Look below for the lines from the one with "fadur moves to -> Kib" to the one with "-86 -219 -124", and copy exactly those lines, both ends included.

Dataset excerpts
Segment Open
One turn moves every row onto another: examples first, then more rows asked
zuna: -235 -142 -107  244   90 -247  -29   23   98   -7   53  102  -48
gusi:  -51  -12 -132   25  -52 -116  -77   12  165  -54  135   98  -39
danon:  -91 -208 -147  133  -46 -237  -40 -115  156  -54  131  -48    4
noto: -220 -212  -34  109  -47  -87   47  -62    2  -97   49   14  235
rulok: -235   -1  -94  299  -29  -33  -57 -103   26  142  -99   21  -79
Zomok: -109 -184 -215  257   -1  -43   24   14  123  195  125   52  -10
Sifum:  -49 -171  -77  160  -12 -315 -110 -144   98  -45  -16   18   19
kor: -273  -57 -150  265   18  -65  -95 -113   53  207  -70   20  -42
bes:  -34  -41 -128  120 -115  -43 -125 -123   72  108 -187  -24   26
Sifu: -142  -88   47  127 -237 -140 -234  -68   61   80   42   89  116
Zogif: -244  -55   33   93 -208  -76 -118  -73   72   45  162   43  142
ver: -94 -52 -31 341 -17  23  76  61  52  19 -31  44  24
Likoz: -184 -261 -168   69 -136 -132  -34  -20   15  -52  106  -62   95
fadur: -141  -20 -144   74  105 -109  -89   94   93   27    2  -39  236
vego: -160  -87  -44  137  -47   41 -111  183   87  155   10  -25   98
Fug: -105  -62 -110   53  -54 -156 -104 -228  111   53 -112  113  -42
nuvuk: -263  -74  -58  103   57 -218  -15 -136   34   13   86  -41  212
Fuzu:  -95 -201 -108  144   12  -63 -134 -160  175  149 -166   90  112
kita:  -33 -138   21  192   29   30   58   43  193   14    6  125  -11
taliz: -219  -60  -84  312    3  -78  -51 -138   89   78  -89   89 -125
Renuv:   29 -219 -115  177  -90  -75  -71 -153  150  188   50   42  125
nep: -137 -229  -89  102  -91  -28  110 -118   31  -49  116   41  158
zulog: -206  -60 -126   65  -21 -129 -179 -131   50  156 -175    4  133
Kib: -112  -33  -27   53  -56  -10  -72    9  196   19  133  216  126
Livek: -262  -86  -19  264 -143  -41 -136  146   60   95   70   84   26
zar: -171  -25  -71   88    1 -206  -53 -194  -16  147   29   22  226
deze: -255 -122 -104  314  -12  -20 -119  -77  112  199  -74   57  -35
limon:  -15 -218  -85  226  -55   12   50 -124  180   82  107  -17  167
mefu: -175 -175 -106   61 -221  -18   19  -65   -1  -20  145   10  111
Tikik:  -96 -124  -89   98  103   -3  -40   25  204   68   62  116  248
fumo: -281 -156  -38   78  133 -175  -82   64  146   67   58  125   73
sasab:  -83 -106 -215   66   77 -108   36   38  107  125   71  -35  -58
pavu: -300  -90  -40  297  -17  -50 -131 -104  106  127  -71  121  -64
Pivab: -310   44  -93  170   20 -118   40  -12  -48  133  108   85   72
Tabuz: -143  -66   20  110 -124  -30 -155 -170  122   88 -144  167   70
Tivi: -214   91   15   33  -42  -54   11   28   12   39   75   90   -9
zodad: -162 -269  -83  151  -98  -76  -22   26   25 -103   20  -72  181
riv:   16  -44   18  234 -105  -73  -48  -75   26   17 -112  -60  172
Nuze:  -35   22 -159   73  -37  -84 -101  125  103  -46   11  -61   55
lis:  -76  -75   10  230 -152  -21  -63   25   54  -62  -15 -137  157

kita moves to -> sasab
Fug moves to -> zulog
And these:
fadur moves to -> Kib
Likoz moves to -> noto
rulok moves to -> deze
Sifum moves to -> zar
lis moves to -> limon
Livek moves to -> ver

One turn moves every row onto another: examples first, then more rows asked
tozi:   -4   42 -215 -166 -173   28  227  165   51   25  -73  -63  -71 -174 -141  -45   51 -101  -66 -149   33   83   12  148   38   11  -71  207  -53  -74  -69   68   59   17  129   34 -142   46 -108 -101  -29 -171  -68  -58    7   38   88   28  148 -143  154  -59 -176  -58   12  -86  -38   -7   80   -7   31   72   50   20 -116 -146
Kidit:  -10  -90   22   41 -326  -81  -43  100   34 -108  -32  -15  -20 -172  -32   25  141   72  -41  -46   99   14  -42   93   20   38  -29 -126  -19  157   33   40   92  -54  -38   18  -75  -15  -45  -52  -69   11  157  -15   64   72    4  -15   19   98  208  -76 -164  -66 -190 -103 -110  -57  -42    7 -132  194   17 -215   31   77
pizo:  -41   27  -87   25  -35   50  -29  -25   54   12   91   27 -175  -60 -115   25  -18   43  129   23  -30   27 -108  -37    2   63   53  123  -39  -57 -172  -86  -71    0    1  -86 -219 -124 -173   -7   -2 -101   45   47   24  -77   87  130   75   19    8 -105  -40  -60   48 -212  115 -125  -21   28    8  -39 -244  106   76  103
setut:   36 -102  -31   44 -354 -147  -57  131  102 -144  -57  -28   23  -83  -31    4   21   66  -15  -47   -9   14  -19  106   89   91  -18 -109   27  -16 -201  112   55  -18  -25  145   44 -138  -36  -83  -27  -63  212  119  107   60   -4  102  -20   18  242 -132 -113 -135  -97  -36  -94 -104   -3   19    0   82   36  -74   18   54
Non:  -85 -142   27 -105  -11   -5  -54  -86  -56 -147 -188  -17  -46 -122  -55   -6  -74  139    5  -63  -29  -41  -95  110  128   12   29  -41  203  -35   66  -40 -297  -38  -59  107  -45  -53   71  -77 -319   20  -52   -2  143   60  102  -49    1    1   48  -69   18 -135  -86   57   29  -20  234  -46 -106  -47   10   49   62   51
punut:    4   47 -210 -224 -162  -22  146   86   -5  -15 -114  -68  -30 -203 -161  -32  -12  -44   -7  -63  -71  158   18  186   41  -16  -78  210  -13  -36  -85  -20   66  -74  101  -38 -131  139 -113 -109   -1 -215  -56  -84   23  -40   31  -30  139 -154  116  -39  -65  -80  -32  -19    2  -10   66  -68    7   72   27   23 -126 -118
mutel:   -5  -83  -79   98 -173  -35 -199   -1  -36   -1   66  -34 -240   43   13    7  -28  -32  -45  -45   37   25  -83   67  118   65    8   76  -83  120 -111  -67  -25  -23   39  116   14  -51  -25   71  -20   24   80   23   36  159    3   82   92  -47  164  -13  127   83   20  -29  135   75  304  -12   83 -158  -17   49   29  -26
dup: -199  104  110   58   25  -22  231  -47 -137   79  -69  -32    7   45 -117   31  152  186   28  -14 -161   92   29  164  -32  149   54   84   34  -45  -13   87  -36  -89   -7   45   19  -90   40   59 -172 -110   96   -4  194   77  -92  -19   68   51   41 -167   64  -54  -42   39  -67  -60  110   19   46   20  141  -26  -66   -1
ruku: -105  -82  -20  -22 -114   48   -4  -22  100  168  -42 -103  -73  -22  -67  -59  165  116   83   26   67  -34  -20  -35  -28   58  -15   66  103  108 -173   -9   -2  -36  -21  -18 -115  -46   95 -117  -13  143  -25 -254   12 -140  149  -64  108  -65    7   85  -38  -67 -235   -9  -15   43   75  -87  126  179 -218   10 -135   82
nibin:   -4   95 -118 -150 -224   42   29   80   62  -43  -46 -102 -137 -113  -85 -101  -84   97  213   90   30  176  166  124    6   47   55   -5   13  -12   56  -19   38  -51  147  152   49  -56  136  -47 -138   -3  -16   44  140   27   25  -10  112  -74   17   53   28   -3   53 -108   51 -100   64  153  -95   21   39   22    2   11
Bamik:  -20  131 -116 -164 -151  -45   63   42  115  -13   41 -221  -58  -71  -68 -162  -65   84   78  -14   95  281   56  136  -63  163  -34    5    6   55 -103   80  -35  -30  144   82  113 -147  182  -56  -18    6  -51    5  141  111   92  100   94  -17   90  103  -38  -13   -5  -84  -40  -50  151    4  -99    7   99    6  -95   21
gupan:   41   22 -130  -51  -77 -156  -74  -52  -85 -131  146 -175 -228  -23   38  -31  164   23   40  -69   70    1 -160  150   80   -3   24  -46   11  150  -34  -49  -37   -8    7   16  -65    8   80   -5  -74   26    0  -64   18   44   -8  -74    0   -7  219  -96  196   20   32  -71  104   76  217   38   48 -186  155   35   32   12
dag:  -90 -130  117 -123   10  -45   64  -53   65  232  -70  100 -118   86  -99  -29  101  166  126  -34   67 -122 -260   63   22  -16  -92  109   -1 -115  -86   -7  -44  -59  -49  -50 -164   25    4  -32 -181   51 -143  -62  110   59   65  165   49  -27   63   41   -3 -117  -91 -175  197   37  167    0   58  -39  -13   24 -122 -102
Deme: -107   41   50  -55   64  -44  232 -109   18   91 -143    8  110   41 -146  -24  116  149   69   85  -13  109   19  182  -43   77    5   61  -87  -40   14  -11 -139  -86   51  -59  -22  -58 -115   65  -41  -36  142   31  -66  -53 -161   23   -3  124   89  -26 -127   51 -200  -43  -39  -95  245  -64    8  116   64   25   35   27
sak: -104  -44   -4 -105   54   36   38  -77   58  193  -75   80  -48  109  -81   27  218   55  123 -156   85 -128 -105  -14   68   97 -119  237  -43   -8 -131   76  -10  -15  -72    4   11  -46  159  -59  -80   11   21  -80  -27   62   50  126   79  -25  198  -89  -60 -136  -13  -50  208  126  108 -131  103   60  -76  154 -117 -110
tos:    4   19  -86   62 -325 -190 -101   71   53  -31  -58 -183   23 -194  -52   57   41  137   70  -57   11   49    6   91   37  -39  -47 -192   65   76 -131   48   55  -79  -65  -76  -37  -95   48   37 -141  -56   84   98  -12  -28  -29  -14  -35   33  212  -77  -94 -112 -110   55 -107  -23  -47  -16  -35  115   62  -90   32    0
Bufez:   55  -49 -125  -61  -96   31 -100    0   40 -100  101  -81 -232  -24 -101   70   98  -74    5   -5  177  -21  -48   90   53   53   55    1 -212   -3   47  -31  -47   52    7   -3  -13  -44   23 -129  -26   85   49   -9  -70  157    6  -23  115   92  107 -106   89   19  -13  -80  172   36  284  -65  -65  -96   90  -54  114   24
Duro: -166 -138   -5  -17   58  -98   -1 -138   39  141  196    4 -196   33   37   -6  127  185   55  -28   93   43  -75  -10   29   43   39   14   -8  -22 -105  -92   38  -11  -66   35   23    8  -38 -143   -8  -53   94    0   55  124  115  -88  200   94  169 -105 -139 -135  109  -43   53 -202   37   70   86  -64 -136   15  114   -7
sepat: -114 -245   65  -32  -49   19   24  -54  -64  -79  -90   17 -101  -38  -15  -46   -3    3  -24 -172  135  -18  -89    5  125   61 -115   22  118   51  117   70 -243  -72   55  106  -16 -181  150  -12 -187   76  -40  -21   59  143  172   23  -44   33  116  -40 -127  -34 -140   28  -79   73  214  -28 -133   34  -37   14   59   16
zal:   -9  -64   64  -43  -70  -39  -49   70  -86  -77   32 -105  -58  -83 -133  248   65   97  -51  -52  -17  -38   42   40  -53   44    4   96   35 -123 -187   41  102  -69   41    0  -64 -111   23   96  -16 -247  -62  -93   36 -118   43  -57  -20 -179   40 -111 -129 -173 -190  185  -14 -105  134  -59  102  108   45    4  -48   41
zibom:  -98   15   89   35  190  -95 -138  -85  -70   70  118  -82 -205 -126   92   40   30  207   51 -111  -43   36 -117   28  -47   35    4   13   52   56 -111  -56   28  -44  -30  -87   20  -86   70  -33   87  -96   51 -130  164    2   69  -24  127   52  182 -116  -91  -64  118  -62   96 -133    0  -44   98   47 -152   57   26  -44
nido: -162  -39   83 -150 -155 -201  143   68  138   -3  -58  -76 -150    9   66 -193  100  137   63  -17   71 -115 -143   -9   -6  -57 -131    5   79  -55   -5  122   47   85   12  -34  -90  -42   10  -96   69   -9 -178  -34   46   10  167   37   -5  -38   81  -68  -25 -125  -20  -71    0  -11   78  134  249  150  -26  121   21  112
Segment Closed
Response to the exercise:
fadur moves to -> Kib
Likoz moves to -> noto
rulok moves to -> deze
Sifum moves to -> zar
lis moves to -> limon
Livek moves to -> ver

One turn moves every row onto another: examples first, then more rows asked
tozi:   -4   42 -215 -166 -173   28  227  165   51   25  -73  -63  -71 -174 -141  -45   51 -101  -66 -149   33   83   12  148   38   11  -71  207  -53  -74  -69   68   59   17  129   34 -142   46 -108 -101  -29 -171  -68  -58    7   38   88   28  148 -143  154  -59 -176  -58   12  -86  -38   -7   80   -7   31   72   50   20 -116 -146
Kidit:  -10  -90   22   41 -326  -81  -43  100   34 -108  -32  -15  -20 -172  -32   25  141   72  -41  -46   99   14  -42   93   20   38  -29 -126  -19  157   33   40   92  -54  -38   18  -75  -15  -45  -52  -69   11  157  -15   64   72    4  -15   19   98  208  -76 -164  -66 -190 -103 -110  -57  -42    7 -132  194   17 -215   31   77
pizo:  -41   27  -87   25  -35   50  -29  -25   54   12   91   27 -175  -60 -115   25  -18   43  129   23  -30   27 -108  -37    2   63   53  123  -39  -57 -172  -86  -71    0    1  -86 -219 -124 -173   -7   -2 -101   45   47   24  -77   87  130   75   19    8 -105  -40  -60   48 -212  115 -125  -21   28    8  -39 -244  106   76  103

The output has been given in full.